(Data for processing)

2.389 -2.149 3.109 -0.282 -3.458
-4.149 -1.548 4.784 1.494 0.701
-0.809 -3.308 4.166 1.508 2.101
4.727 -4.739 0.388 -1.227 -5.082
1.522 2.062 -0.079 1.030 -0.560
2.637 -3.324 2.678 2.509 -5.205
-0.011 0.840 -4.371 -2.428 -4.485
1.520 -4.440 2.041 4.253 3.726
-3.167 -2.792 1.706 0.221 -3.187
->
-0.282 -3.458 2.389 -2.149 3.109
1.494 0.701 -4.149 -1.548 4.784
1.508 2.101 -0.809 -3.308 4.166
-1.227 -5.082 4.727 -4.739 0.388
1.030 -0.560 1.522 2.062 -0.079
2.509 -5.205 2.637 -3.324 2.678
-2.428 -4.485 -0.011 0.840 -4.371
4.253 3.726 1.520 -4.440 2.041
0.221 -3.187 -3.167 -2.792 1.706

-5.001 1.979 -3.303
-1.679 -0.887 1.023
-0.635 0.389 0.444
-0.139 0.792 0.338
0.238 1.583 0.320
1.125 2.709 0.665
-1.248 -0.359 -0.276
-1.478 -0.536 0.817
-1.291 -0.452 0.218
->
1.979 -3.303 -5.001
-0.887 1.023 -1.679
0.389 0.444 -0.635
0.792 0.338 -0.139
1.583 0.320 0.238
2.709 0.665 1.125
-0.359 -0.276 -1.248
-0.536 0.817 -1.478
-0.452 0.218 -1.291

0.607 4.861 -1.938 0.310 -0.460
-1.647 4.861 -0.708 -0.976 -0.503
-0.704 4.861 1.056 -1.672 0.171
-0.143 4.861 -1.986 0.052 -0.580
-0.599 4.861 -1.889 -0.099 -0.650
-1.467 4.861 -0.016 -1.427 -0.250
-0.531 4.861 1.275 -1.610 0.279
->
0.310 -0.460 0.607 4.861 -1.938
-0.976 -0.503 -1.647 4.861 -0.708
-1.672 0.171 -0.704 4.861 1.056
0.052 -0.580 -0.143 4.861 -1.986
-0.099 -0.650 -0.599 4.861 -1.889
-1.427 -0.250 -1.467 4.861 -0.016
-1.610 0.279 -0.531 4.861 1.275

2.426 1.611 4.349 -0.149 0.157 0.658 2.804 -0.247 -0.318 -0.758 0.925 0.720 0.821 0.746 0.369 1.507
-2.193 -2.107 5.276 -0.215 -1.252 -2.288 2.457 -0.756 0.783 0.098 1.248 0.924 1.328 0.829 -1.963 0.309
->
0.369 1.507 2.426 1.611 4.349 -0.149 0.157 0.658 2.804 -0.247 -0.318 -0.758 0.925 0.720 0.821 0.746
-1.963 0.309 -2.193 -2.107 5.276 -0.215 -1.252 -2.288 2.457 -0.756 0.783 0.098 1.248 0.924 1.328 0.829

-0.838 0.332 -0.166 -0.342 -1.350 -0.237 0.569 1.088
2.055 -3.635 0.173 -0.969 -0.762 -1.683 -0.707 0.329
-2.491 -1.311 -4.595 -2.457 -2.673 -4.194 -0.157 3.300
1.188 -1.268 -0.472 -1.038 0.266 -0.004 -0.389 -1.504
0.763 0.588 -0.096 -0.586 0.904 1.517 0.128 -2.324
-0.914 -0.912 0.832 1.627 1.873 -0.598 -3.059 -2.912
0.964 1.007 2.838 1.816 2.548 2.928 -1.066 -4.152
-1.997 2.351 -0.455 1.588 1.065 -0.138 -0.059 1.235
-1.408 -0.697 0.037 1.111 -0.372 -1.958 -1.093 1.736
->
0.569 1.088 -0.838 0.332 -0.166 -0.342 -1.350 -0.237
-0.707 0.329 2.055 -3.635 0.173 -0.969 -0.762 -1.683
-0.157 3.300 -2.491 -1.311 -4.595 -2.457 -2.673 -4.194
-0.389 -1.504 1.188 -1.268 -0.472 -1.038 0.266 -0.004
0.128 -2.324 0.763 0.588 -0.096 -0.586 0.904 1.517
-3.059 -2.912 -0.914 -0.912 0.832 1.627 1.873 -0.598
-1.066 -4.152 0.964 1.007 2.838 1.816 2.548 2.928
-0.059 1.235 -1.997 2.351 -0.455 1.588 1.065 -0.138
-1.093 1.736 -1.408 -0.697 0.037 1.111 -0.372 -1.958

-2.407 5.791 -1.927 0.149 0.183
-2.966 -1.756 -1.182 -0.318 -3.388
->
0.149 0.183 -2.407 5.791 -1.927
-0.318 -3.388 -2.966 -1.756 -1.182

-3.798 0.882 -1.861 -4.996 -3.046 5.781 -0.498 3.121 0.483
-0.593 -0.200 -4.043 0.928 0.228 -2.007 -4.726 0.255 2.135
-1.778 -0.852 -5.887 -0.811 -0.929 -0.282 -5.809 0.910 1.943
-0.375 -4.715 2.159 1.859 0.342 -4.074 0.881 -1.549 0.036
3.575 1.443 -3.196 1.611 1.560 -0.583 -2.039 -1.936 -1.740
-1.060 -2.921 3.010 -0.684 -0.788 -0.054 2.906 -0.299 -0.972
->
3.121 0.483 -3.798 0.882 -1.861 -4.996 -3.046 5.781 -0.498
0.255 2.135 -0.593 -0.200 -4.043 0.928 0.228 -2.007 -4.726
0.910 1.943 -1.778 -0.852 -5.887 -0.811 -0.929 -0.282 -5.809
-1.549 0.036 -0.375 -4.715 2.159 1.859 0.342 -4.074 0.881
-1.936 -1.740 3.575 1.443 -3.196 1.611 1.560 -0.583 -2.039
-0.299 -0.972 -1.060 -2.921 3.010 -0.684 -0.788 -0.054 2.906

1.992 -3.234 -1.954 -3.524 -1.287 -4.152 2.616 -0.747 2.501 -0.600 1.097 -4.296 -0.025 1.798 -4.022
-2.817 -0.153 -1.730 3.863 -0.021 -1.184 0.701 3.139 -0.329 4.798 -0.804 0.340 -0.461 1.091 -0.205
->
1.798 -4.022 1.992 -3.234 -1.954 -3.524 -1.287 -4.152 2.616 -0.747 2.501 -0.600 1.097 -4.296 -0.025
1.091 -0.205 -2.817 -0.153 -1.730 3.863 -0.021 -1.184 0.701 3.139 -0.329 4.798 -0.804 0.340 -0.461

(End Data for processing)

Description of the task.
Each entry should be retyped exactly as given.

Solution for this problem.
2.389 -2.149 3.109 -0.282 -3.458
-4.149 -1.548 4.784 1.494 0.701
-0.809 -3.308 4.166 1.508 2.101
4.727 -4.739 0.388 -1.227 -5.082
1.522 2.062 -0.079 1.030 -0.560
2.637 -3.324 2.678 2.509 -5.205
-0.011 0.840 -4.371 -2.428 -4.485
1.520 -4.440 2.041 4.253 3.726
-3.167 -2.792 1.706 0.221 -3.187
->
-0.282 -3.458 2.389 -2.149 3.109
1.494 0.701 -4.149 -1.548 4.784
1.508 2.101 -0.809 -3.308 4.166
-1.227 -5.082 4.727 -4.739 0.388
1.030 -0.560 1.522 2.062 -0.079
2.509 -5.205 2.637 -3.324 2.678
-2.428 -4.485 -0.011 0.840 -4.371
4.253 3.726 1.520 -4.440 2.041
0.221 -3.187 -3.167 -2.792 1.706

-5.001 1.979 -3.303
-1.679 -0.887 1.023
-0.635 0.389 0.444
-0.139 0.792 0.338
0.238 1.583 0.320
1.125 2.709 0.665
-1.248 -0.359 -0.276
-1.478 -0.536 0.817
-1.291 -0.452 0.218
->
1.979 -3.303 -5.001
-0.887 1.023 -1.679
0.389 0.444 -0.635
0.792 0.338 -0.139
1.583 0.320 0.238
2.709 0.665 1.125
-0.359 -0.276 -1.248
-0.536 0.817 -1.478
-0.452 0.218 -1.291

0.607 4.861 -1.938 0.310 -0.460
-1.647 4.861 -0.708 -0.976 -0.503
-0.704 4.861 1.056 -1.672 0.171
-0.143 4.861 -1.986 0.052 -0.580
-0.599 4.861 -1.889 -0.099 -0.650
-1.467 4.861 -0.016 -1.427 -0.250
-0.531 4.861 1.275 -1.610 0.279
->
0.310 -0.460 0.607 4.861 -1.938
-0.976 -0.503 -1.647 4.861 -0.708
-1.672 0.171 -0.704 4.861 1.056
0.052 -0.580 -0.143 4.861 -1.986
-0.099 -0.650 -0.599 4.861 -1.889
-1.427 -0.250 -1.467 4.861 -0.016
-1.610 0.279 -0.531 4.861 1.275

2.426 1.611 4.349 -0.149 0.157 0.658 2.804 -0.247 -0.318 -0.758 0.925 0.720 0.821 0.746 0.369 1.507
-2.193 -2.107 5.276 -0.215 -1.252 -2.288 2.457 -0.756 0.783 0.098 1.248 0.924 1.328 0.829 -1.963 0.309
->
0.369 1.507 2.426 1.611 4.349 -0.149 0.157 0.658 2.804 -0.247 -0.318 -0.758 0.925 0.720 0.821 0.746
-1.963 0.309 -2.193 -2.107 5.276 -0.215 -1.252 -2.288 2.457 -0.756 0.783 0.098 1.248 0.924 1.328 0.829

-0.838 0.332 -0.166 -0.342 -1.350 -0.237 0.569 1.088
2.055 -3.635 0.173 -0.969 -0.762 -1.683 -0.707 0.329
-2.491 -1.311 -4.595 -2.457 -2.673 -4.194 -0.157 3.300
1.188 -1.268 -0.472 -1.038 0.266 -0.004 -0.389 -1.504
0.763 0.588 -0.096 -0.586 0.904 1.517 0.128 -2.324
-0.914 -0.912 0.832 1.627 1.873 -0.598 -3.059 -2.912
0.964 1.007 2.838 1.816 2.548 2.928 -1.066 -4.152
-1.997 2.351 -0.455 1.588 1.065 -0.138 -0.059 1.235
-1.408 -0.697 0.037 1.111 -0.372 -1.958 -1.093 1.736
->
0.569 1.088 -0.838 0.332 -0.166 -0.342 -1.350 -0.237
-0.707 0.329 2.055 -3.635 0.173 -0.969 -0.762 -1.683
-0.157 3.300 -2.491 -1.311 -4.595 -2.457 -2.673 -4.194
-0.389 -1.504 1.188 -1.268 -0.472 -1.038 0.266 -0.004
0.128 -2.324 0.763 0.588 -0.096 -0.586 0.904 1.517
-3.059 -2.912 -0.914 -0.912 0.832 1.627 1.873 -0.598
-1.066 -4.152 0.964 1.007 2.838 1.816 2.548 2.928
-0.059 1.235 -1.997 2.351 -0.455 1.588 1.065 -0.138
-1.093 1.736 -1.408 -0.697 0.037 1.111 -0.372 -1.958

-2.407 5.791 -1.927 0.149 0.183
-2.966 -1.756 -1.182 -0.318 -3.388
->
0.149 0.183 -2.407 5.791 -1.927
-0.318 -3.388 -2.966 -1.756 -1.182

-3.798 0.882 -1.861 -4.996 -3.046 5.781 -0.498 3.121 0.483
-0.593 -0.200 -4.043 0.928 0.228 -2.007 -4.726 0.255 2.135
-1.778 -0.852 -5.887 -0.811 -0.929 -0.282 -5.809 0.910 1.943
-0.375 -4.715 2.159 1.859 0.342 -4.074 0.881 -1.549 0.036
3.575 1.443 -3.196 1.611 1.560 -0.583 -2.039 -1.936 -1.740
-1.060 -2.921 3.010 -0.684 -0.788 -0.054 2.906 -0.299 -0.972
->
3.121 0.483 -3.798 0.882 -1.861 -4.996 -3.046 5.781 -0.498
0.255 2.135 -0.593 -0.200 -4.043 0.928 0.228 -2.007 -4.726
0.910 1.943 -1.778 -0.852 -5.887 -0.811 -0.929 -0.282 -5.809
-1.549 0.036 -0.375 -4.715 2.159 1.859 0.342 -4.074 0.881
-1.936 -1.740 3.575 1.443 -3.196 1.611 1.560 -0.583 -2.039
-0.299 -0.972 -1.060 -2.921 3.010 -0.684 -0.788 -0.054 2.906

1.992 -3.234 -1.954 -3.524 -1.287 -4.152 2.616 -0.747 2.501 -0.600 1.097 -4.296 -0.025 1.798 -4.022
-2.817 -0.153 -1.730 3.863 -0.021 -1.184 0.701 3.139 -0.329 4.798 -0.804 0.340 -0.461 1.091 -0.205
->
1.798 -4.022 1.992 -3.234 -1.954 -3.524 -1.287 -4.152 2.616 -0.747 2.501 -0.600 1.097 -4.296 -0.025
1.091 -0.205 -2.817 -0.153 -1.730 3.863 -0.021 -1.184 0.701 3.139 -0.329 4.798 -0.804 0.340 -0.461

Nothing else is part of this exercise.